-------- DATA SUPPLIED

Each named turn below is shown by a few rows before and after it. Which turns, in which order, take the first row of each later pair to the second? The first pair is answered.
reli:
[  8  -4   0  -9   5  -2  -5 -14  14 -15  -9  -1   1 -10   4  -1  -8  12
 -14  -3   4   7  -4  10  15 -26  10 -10   1 -15  13   9 -31  -1  17 -14
 -16  -6] |-> [  2  -1 -17  -8  23   5  -6 -18  25 -22  -4   5  -6  -9  10   5   3   1
 -24  -5  -5   1  -9   8   3 -16   0  -9  -7 -12  12   4  -8  -5   7 -17
 -26  -1]
[  3 -23 -30  13 -22  12 -12 -45  -7  -2  15  15  -1  -4  15  12 -11   1
 -11 -24   3 -21  27 -25 -15  -6 -19  -8  -5 -14   4  -2  19 -14   9   8
  19  -1] |-> [ 12  -7 -22   8 -18  30 -13 -28  -9  11   1   1  21   2  22  15 -13  14
  10 -24   7 -17  21  -8 -14 -17   0   4  -9  -7   8 -14  15 -22  17  22
  30  -4]
[ 11  10  -6  -7  18  29  -3  19  -5   1 -14 -22   2  16   4  10   1  -3
  28  15 -23  10  12  28  -3   4  24  14  -8   4  12 -17  25   3   3  22
   2   9] |-> [  5 -27  25  -4 -22 -22  -3   7 -31  -9 -11  -2 -21   1 -13  -6 -15 -10
   7  10   3  18  22   5  25  11  14  -4   9 -15  15   9 -18  16   6   3
   0   5]
[ -5   0 -25   6  25  19   8 -14  15  -9  22   9 -19  -2   2  13  27 -10
 -13 -14  -6  -3  -3  -9  -9   0 -14  -9  -3   6  -9  -6  25  -4 -26  -9
  -9  18] |-> [ 17   7  17  -7  -4  30   9  12  -4  11  -3 -18  18   2   8  10  14  26
  17  -6  15  14  -8   6  11 -31  22   1  -1   3   0 -13 -14  -5   5   7
  18  -1]
vilik:
[  5   1   5 -27  48   4  -7  12  -3  28   2 -24  20 -28  -3 -11 -24 -20
  16 -18  -9 -54  -1  17  -4   6   0 -10  20   8 -13   4 -13   8  11   2
 -13  25] |-> [  5   0   6 -28  47   6  -9  16  -2  30   3 -21  22 -30  -1 -10 -24 -20
  16 -16  -9 -52  -1  17  -2   4  -3 -11  24   7 -16   3 -15   9  14   5
 -14  24]
[ -5 -10 -23   8   5  15  20  -6  13  12  -1 -16  -2   1  26  -2 -12   5
 -23 -26  12  18  16 -10   2 -14  21 -19 -15 -18  12   8 -28  10  35   5
  13 -11] |-> [ -6 -11 -24   9   8  13  19  -4  11   8   1 -15  -3   4  26   0 -11   1
 -24 -22  10  15  16  -5   3 -15  19 -20 -13 -20  13   7 -25   8  38   4
  11 -13]
[ 12   4 -35   3 -13   6  -7 -12  -8  23  21 -17 -27  20  21 -20  11  13
  -5 -37  31  26 -32  -1   2 -29  10  11 -10  37 -34  11 -57 -14  -2   4
  11   6] |-> [  4  -2 -45   7   5   7  -6 -26  -6  16  25 -14 -38  21  23 -16  17   4
 -26 -39  28  22 -30 -10  -5 -27   1  -1  -2  27 -29  19 -48 -12  -8  -8
   2  14]
dor:
[-22 -15  32  12  14  14   8  10 -18 -32  -3  13   8 -29 -16 -12 -12   2
  -4  -2 -20 -14   7 -25 -18  38  -7 -12  43  -5  23  21   3  15  -7 -23
 -16  15] |-> [ -4  16  24   1   5  14   7  27  -1 -36 -25  -4  17  -6 -22  10  -2   5
  32   7 -36 -10   3   3 -22  46  15   8  28   3  24  -5  26  15  -5   1
 -19  17]
[  9 -15   9   4 -16   0   5  -6  -8  25  -7 -12  11  -2  10  -5  -9  31
 -16   3  32  37 -24  -9  11 -28   9   4   6  10  -4   4 -50   0  17  -2
  16 -20] |-> [-18 -25 -25  18  46  33   4 -19  -2   9  14   2   3  -4  26   4  -3   6
 -41  -9  -4   1 -17 -20 -13 -20 -20  -5  22   0   3  15   1  -3   2 -18
  -9  -1]
[ -1 -34  68  -3 -40  -6 -15  30 -10  30  35  22 -14 -60   0 -58 -26  14
   9   7  15  19   7   8  -5 -13  -6 -13   5  23 -24  37 -60 -19   6  32
  49   7] |-> [-40 -26   8  18  52  42 -22  17   7  -3  55  28 -21 -51  15 -32  -7 -19
 -13   0 -52 -33  13   8 -45  -1 -34 -16  25   9 -12  39  32 -24 -13  21
  12  36]
[  4 -15  24  12  38  -1   4  -6 -37 -33   4 -17  23  35   7 -19   4  27
 -46  -2 -21  -2  14 -18  -1  -1 -11 -17  21 -35   8  28 -10  -8  11 -18
 -14   3] |-> [ 14  13  13   1  33   2   3   8 -18 -39 -15 -33  32  57  -1   1  11  32
 -19   8 -40   3  13   5  -4   6   5  -2   8 -29  12   2  13  -7   8   6
 -15   6]
Then:
Each pair is 2 to 3 turns apart.
[  1  18 -17  -2  -1 -12 -12  -7  11  -5   2  12 -20   7 -12   4   6 -12
  -1  -9 -14   0  -6  10  -9  24  -9   2 -19  13   0 -18  17  -2  -9   0
  -2  -4] |-> [  3  22 -10  -3   9  18 -10   5   8  16   5   0   1   4   3  -5   1   4
   5 -13 -11   3 -16  11 -13   2   0  12 -21  24   3 -19   2 -11   0   5
  13 -12] -> dor dor reli
[  6  -8  24  18 -17  12 -17  22 -14  -3   1  20 -10 -20  12 -29 -33 -27
   9  33  -4 -14  14   6 -21   0 -13  10  -1 -13   4  19  -9  19   9   1
  25  22] |-> [  8  -1  16  16 -23  -2 -18  21  -8 -12  -2  20 -18 -14   3 -22 -29 -36
  13  35 -13 -13  17   8 -20  15 -15  12  -5 -12   2  11   5  24   5   5
  17  25] -> dor dor reli
[ 13 -12   1 -11  -5 -15  -3  -6 -13  21  -4  -9   6  -8  -5 -31  -3   3
   8  -4  -7  18   0  53  22   5  31 -17   1 -14  -9 -14 -10 -13   5  22
 -22 -13] |-> [  4 -17   0  -7  16   7  -2 -12 -22  29   6  -7  11 -16   5 -36  -1   6
  -3  -9  -6   6  -1  44  17  -4  26 -19  12 -17  -5  -9 -17 -17   7  18
 -21 -12] -> dor reli reli
[  7  -7   3  23 -17 -52  -7 -22  11 -49  17  62 -51 -17 -13  11  -6 -18
 -13  -9   1 -13   5  -7   2  36  -8 -17  12   3   7   0  -9   3 -32 -29
  -4  -9] |-> [ 28   2  30  13 -47 -62 -10  -5  -2 -47  -7  42 -33  -3 -23  16 -15   0
  18  -2  11   1   7  11  22  28  24  -2  17  -8  14 -11 -23  11 -12 -16
   2 -16] -> dor reli reli
[ -3 -24  12  -2  -8 -46  -3 -32 -15 -38  18  31 -35 -25 -36   8   8 -28
 -34  13 -11 -12  23 -17   5   3 -30  -9  34 -40  -8  36  -6  13  -3 -57
 -21   5] |-> [ 20 -15  58 -18 -40 -30   1  -9 -35  -7  -4   4  10 -25 -21  -3  -8  18
   2  17  19   8  12  -4  22 -34  11   7  31 -36   2  31 -57  14  29 -37
  16 -17] -> dor reli dor
[-17  -3  -5  12  28   7 -11  22  13  -9  35   7 -20 -14   2 -21   4 -14
 -15   4 -16 -33  -4 -14 -33  16 -31  11  -1   4   2   9  25  -6 -14  -8
  -9   7] |-> [ -4   3  17   4  33  39  -9  44  -2  10  25 -16  19  -8  17 -23  -2  13
  11   8 -11 -32 -10   0 -25 -11  -3  22   4   4  19   3  11  -8   9   3
   5  -5] -> reli dor dor
[  7  22  11  -6 -25 -31 -21  30  18  22  -5  17   0   1 -11  -9  -2  -2
  50   2   3   6  13  46  -3  27 -12 -12 -23  25  -7 -39  23  -8  -9  -5
   9   3] |-> [  2  24   5  -4 -12 -16 -17  24  20  33   9  20  -1 -16   2 -19   0  -2
  38  -4  10   5   5  34 -16  16 -18 -19 -26  39 -19 -33  14 -19 -15 -10
  21  -5] -> dor reli dor
[ 15  21   3 -10 -19   7  14  -5  19  29  15  -1 -14 -15  11 -19  -4  18
  -8   5  26  30 -27  -7 -15  -7   2  -5 -36  34 -36 -13 -37 -21  -8  10
  15 -21] |-> [  3  15   9  -8   8  35  15   0   8  41  18  -7   4 -22  22 -19  -4  27
  -9   2  19  19 -29  -7 -16 -29   4  -8 -19  25 -25  -4 -38 -24   2   4
  21 -21] -> dor reli
[ -7  -7  16  -8 -41 -37   0   5 -11 -12   2  14 -20 -20 -21   0 -13 -11
   7   5  -7   4   0  11  -4  35 -17  -8  -6  18 -12  -6  13  14 -22  -3
 -13   5] |-> [-21 -31  26  -1 -17 -12   2  -1 -31   1  17  20 -10 -39  -3 -13 -20  -5
 -15  -4  -1 -12  -1  -8  -4  17 -26 -20  11   8 -10  16  -1  13 -20 -17
  -7   6] -> reli reli dor
[-13   0 -23   0  23  -5  -8 -22   7 -17  11   0   0 -18   7   3 -17  -5
  -7  -3 -14 -23  -4   1 -19  17  -3   1  -2   5   0  -5  29  -5  -8   4
 -14  -1] |-> [-10 -18   0   0  -3 -32  -7 -25  -8 -13   8   4  -1 -26  -2  -7 -26  -4
 -15  -2   3 -13  -2  -8   1  18  -5  -6   6  -6   0  10  -3   5   0  -7
 -11  -4] -> reli reli
[  1   5 -19  -2  -6  -7   4 -16  20   7   4   2 -24   5  -4   3   5   1
  -4   3  15  25   0  -9  -8   4   2 -12 -15  14  -4  -1  -5 -14  -1   2
  -4  -5] |-> [ -7  -2 -21   5   6  -6   1 -18  14   8  12   9 -27  -2   2   2   4  -4
 -15   3  12  16   5 -14  -8   3  -5 -16  -6   7  -2   6  -1 -12  -4  -5
  -6  -2] -> reli reli dor
[  9   5   3   0 -21 -23  -2 -11  10  -6 -22  -9  -5  17 -16  19   5  -1
   0   5  10  19  -1   4  11  -1  17   2  -2 -17   5   7  -4  11  16   2
  -3  -4] |-> [ -5  -9  -8   4  -4 -20  -2 -25   7  -7  -5   7 -22   4 -12  11   3 -14
 -25  -6  11   6  -3 -11   5   5  -4  -6   2 -16   0  18  -6   8   3 -12
  -7   5] -> reli dor dor
[-18   8   6 -29  17 -17   8  -7  15  13  -5  15  12  -3  23 -26  10  12
 -21  16 -11 -21  18  40   1   2   3 -13   0  10  -3 -23  30   3 -35  -5
  -4  -2] |-> [-17   5   8 -29  13 -17  10  -9  16  23  -3  15  13 -11  29 -35  10  16
 -27  10  -3 -18  13  38   3  -5   0 -18  -2  17  -6 -19  19  -1 -33  -8
   3  -8] -> dor dor reli
[-26   3  51   6 -13  13   4  36 -44  16  38  17  48 -24  15 -26 -47  11
  20 -21   7 -39 -15   5 -16 -12 -10  23  26   4  -3  24  31  -7  22  27
   0 -17] |-> [-19  18  47  -1 -20  12   1  45 -36  15  32   7  56 -13   8 -17 -41  12
  41 -12   0 -35 -14  18 -18  -9  -1  29  22   9  -2  10  42  -7  26  42
  -4 -19] -> dor dor
[ -3  -5  22  -6  -5  13 -12  39 -21   6  -5 -16  31 -13   1  -2  -2  14
  48  -2   1 -25  -2  23  -5  -5  15  14  -4   9  -3  -4  18   1  -1  13
  16   0] |-> [ -6   2  -4  -4  -1   5 -14  31  -3 -15   1 -11  12  -6  -9   8   7  -6
  38   0 -19 -31   2  22 -15  15   0  13 -13  16  -8 -13  49   0 -20  11
   1  13] -> dor reli dor
[ -5  16  -2  -9   3 -31  -6 -28  12 -23  10  27 -25 -24 -13  11   9   3
  -1  -3  -3 -23 -14  -5 -39  30   9   5 -30  10 -18  -9  43  10  -5  -6
   5   8] |-> [  8  26  12 -17 -19 -32  -7 -16  12 -13  -1  15 -12 -19 -14   8   6  16
  19   1  10  -7 -18   6 -31  24  28  10 -40  14 -21 -19  24   8   4   8
  19   0] -> dor reli
[-16  13 -10  -5   9  50 -16   1  -5  21  17 -11  -5  15   7  -9  -2  -8
 -10  -9  21 -14 -24  -1   0  -6  12  -4   8  21  -2 -14 -15  -6  22  -7
  24 -42] |-> [-14  10   0  -1   0  37 -17  -1 -14  17  16 -10  -6  13   9 -12  -6  -5
  -8 -14  29  -9 -25  -4   9  -6  12  -9  10  16  -1 -10 -27  -4  25  -9
  24 -43] -> reli reli reli
[  0 -13  27   0  -1   5 -18  26  14   1  -8   7  12   3  19  -3  -3  22
  24   1  -9   2 -19  27   5 -25   3   0  18 -15 -12  -2   6   3   6   8
   9   1] |-> [  8  -7  26  -4 -14  -7 -14  26  20   1 -11   6   5   5  12  -2  -4  20
  27   2  -3  12 -22  26   7 -21   2   2   9  -5 -19 -13  -2   2   0  12
  14  -3] -> reli reli dor
[  5   4 -20   1   9  22 -11  -9   0  -8  15   2  -7   9  11   3  10 -11
  -2 -10 -12 -26  -6  12  -9   5 -11   1  -2  -5   8   3  18  -3 -17  -6
 -13   0] |-> [  7  -7  -5   0 -21 -16 -12 -17  -7 -12  14  10 -20   3  -7  -5   2 -15
 -11  -8   5 -15   1   4   3  14 -21  -8  -2 -11   1  10  -2   2 -16  -9
 -15   2] -> dor reli dor
[ -3  18 -16   0   9  25  16  -2   4   3 -37 -35  16  17  -3  31  14  32
  11  -3 -15   0  12 -11  -5  -1  21   6 -16  12  -2 -16 -15   2  17  21
  -6  -1] |-> [ -8  16 -23   2  18  29  15  -4   2   3 -31 -35  12  14   0  34  17  28
   4  -3 -22  -1  12 -13 -10  -1  15   6 -13  12   0 -14  -6   1  17  20
 -13   2] -> dor dor dor
[ -7 -17 -10  10  31  13  -7 -18   6  -5   1  -3 -16   9  12   7  -7 -12
 -28 -16   2  -2  -5 -11 -12  -3  -6  -4   9 -27  15  17  -3   7  -1  -6
 -15  16] |-> [ -2 -27   5   7   8  -7  -6 -18   0  -3  -3   0 -21   7   7   2 -12  -9
 -29 -14  18   5  -3 -18  -2   2  -3 -10   8 -28  15  22 -23   9   2 -10
 -10  14] -> reli dor reli
[ -7  10 -21 -17   3  22  -9  11 -26  11   7 -17  21  -2  20 -11   6  -5
   7  18 -12 -23  -3   8  16  -8 -18  -3   9   2   0  15  23  13   0  -5
   4  27] |-> [ -8  -1  -6 -14  -7   4 -12  10 -35   2   1 -15  17  -3  13 -15   3  -5
   7  20  -8 -21   0   7  27  -7 -17  -4  16 -10   7  23   8  18   7  -7
   1  24] -> reli dor reli
[-13   4 -11  22  12 -20 -25  11   5  -7  33  23 -26 -21   9  -7  10 -38
   7   3  -4 -29   7   4  -1  16 -14  13 -10   8   2   8  19   3 -12 -11
 -11   7] |-> [-11 -12  14  20 -18 -36 -26  16 -11   3  28  23 -25 -29   5 -20   1 -26
   3   2  20 -19  11  -3  14   7  -5   5  -3   5  -2  19 -21   4  -2 -18
   1   1] -> dor reli dor
[-18 -19  11   6   3  -9   4  -3 -16   5  13  17 -14 -12  -4  -6  -5 -10
 -21  -9   2 -11   0 -19   7   5 -13 -15  18 -11  -3  24  -5  11  -8 -16
   2   8] |-> [-20 -10   1   4  34  25   0   6 -17   4   8   2   8  -5  10   5   0  -1
  -6  -8 -13 -22  -1  -5  -1  -7  -2  -5  20 -15   9  18  15   7   3  -7
  -1   9] -> reli reli dor
[ -1 -14  13  -5 -15 -17  -6  11  -8 -14  -6   8  -9  -2 -10  -7  -7  -8
  12   1  -7  -3   4   7  11  10   8   3   7  -6  -1   1  -6   4   5   0
  -1  -6] |-> [ -1  -9   8  -3  -8 -11  -7  18  -3 -14  -7   9  -6   5  -8  -4  -4  -7
  16  -1 -17  -8   5  12   3  18   9   9   1  -6  -3  -6   9   2   1   6
  -5  -2] -> dor dor vilik
[-11 -13  15   2   2  17   0  26 -16  24  18  10  11 -28  15 -26 -10   3
  -3 -10  11 -13  -5  -3  -7 -12 -13  -4  -2  20 -11  11 -18 -10  -3  -2
  25 -18] |-> [ -6 -19  23   2 -32 -39   0  22 -13   1   3  17 -16 -19 -11 -19  -9  -9
  -5  -7  13   2   4  -2  10  12 -14  -8   0  10 -11  13 -18   5  -4  -4
  12 -11] -> dor dor reli
[  1  10 -29   2  10   9  19  26  15  23  -4  11 -23   9 -24 -14  -2 -30
   5   4  -4  14 -35   3 -32  22  -8  -9 -18  12   0 -20  18  17 -11  46
  -1   9] |-> [ -2   5 -16   3  14  39  26  33   4  46   6   2  -6  -1  -6 -25  -9 -10
   4  -1  11  16 -46  -2 -31  -2   1 -10 -15  18   2 -16  -5   8  -3  41
  10   1] -> dor dor reli
[-12 -22   3  -9   6 -11   2   8 -14  12  11   8 -36  -5  14 -20 -25   6
 -18 -18  -3 -24 -14  20  17  12 -24   0  31 -32  -7  25  -5  16  -5  -1
  -3  24] |-> [ -8 -20   8 -10  -7 -18   1   8 -17  16   6   6 -33  -5  13 -21 -28   9
 -15 -15   4 -17 -16  16  23   8 -21   3  28 -33 -10  23 -13  15  -4   1
   2  20] -> dor dor dor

----------------

**WHAT NEEDS TO BE DONE**
Your answer must be the lines above, unchanged, from the first one through the line that holds "[ -5 -10 -23", inclusive, and no others.

**ANSWER SECTION**
Each named turn below is shown by a few rows before and after it. Which turns, in which order, take the first row of each later pair to the second? The first pair is answered.
reli:
[  8  -4   0  -9   5  -2  -5 -14  14 -15  -9  -1   1 -10   4  -1  -8  12
 -14  -3   4   7  -4  10  15 -26  10 -10   1 -15  13   9 -31  -1  17 -14
 -16  -6] |-> [  2  -1 -17  -8  23   5  -6 -18  25 -22  -4   5  -6  -9  10   5   3   1
 -24  -5  -5   1  -9   8   3 -16   0  -9  -7 -12  12   4  -8  -5   7 -17
 -26  -1]
[  3 -23 -30  13 -22  12 -12 -45  -7  -2  15  15  -1  -4  15  12 -11   1
 -11 -24   3 -21  27 -25 -15  -6 -19  -8  -5 -14   4  -2  19 -14   9   8
  19  -1] |-> [ 12  -7 -22   8 -18  30 -13 -28  -9  11   1   1  21   2  22  15 -13  14
  10 -24   7 -17  21  -8 -14 -17   0   4  -9  -7   8 -14  15 -22  17  22
  30  -4]
[ 11  10  -6  -7  18  29  -3  19  -5   1 -14 -22   2  16   4  10   1  -3
  28  15 -23  10  12  28  -3   4  24  14  -8   4  12 -17  25   3   3  22
   2   9] |-> [  5 -27  25  -4 -22 -22  -3   7 -31  -9 -11  -2 -21   1 -13  -6 -15 -10
   7  10   3  18  22   5  25  11  14  -4   9 -15  15   9 -18  16   6   3
   0   5]
[ -5   0 -25   6  25  19   8 -14  15  -9  22   9 -19  -2   2  13  27 -10
 -13 -14  -6  -3  -3  -9  -9   0 -14  -9  -3   6  -9  -6  25  -4 -26  -9
  -9  18] |-> [ 17   7  17  -7  -4  30   9  12  -4  11  -3 -18  18   2   8  10  14  26
  17  -6  15  14  -8   6  11 -31  22   1  -1   3   0 -13 -14  -5   5   7
  18  -1]
vilik:
[  5   1   5 -27  48   4  -7  12  -3  28   2 -24  20 -28  -3 -11 -24 -20
  16 -18  -9 -54  -1  17  -4   6   0 -10  20   8 -13   4 -13   8  11   2
 -13  25] |-> [  5   0   6 -28  47   6  -9  16  -2  30   3 -21  22 -30  -1 -10 -24 -20
  16 -16  -9 -52  -1  17  -2   4  -3 -11  24   7 -16   3 -15   9  14   5
 -14  24]
[ -5 -10 -23   8   5  15  20  -6  13  12  -1 -16  -2   1  26  -2 -12   5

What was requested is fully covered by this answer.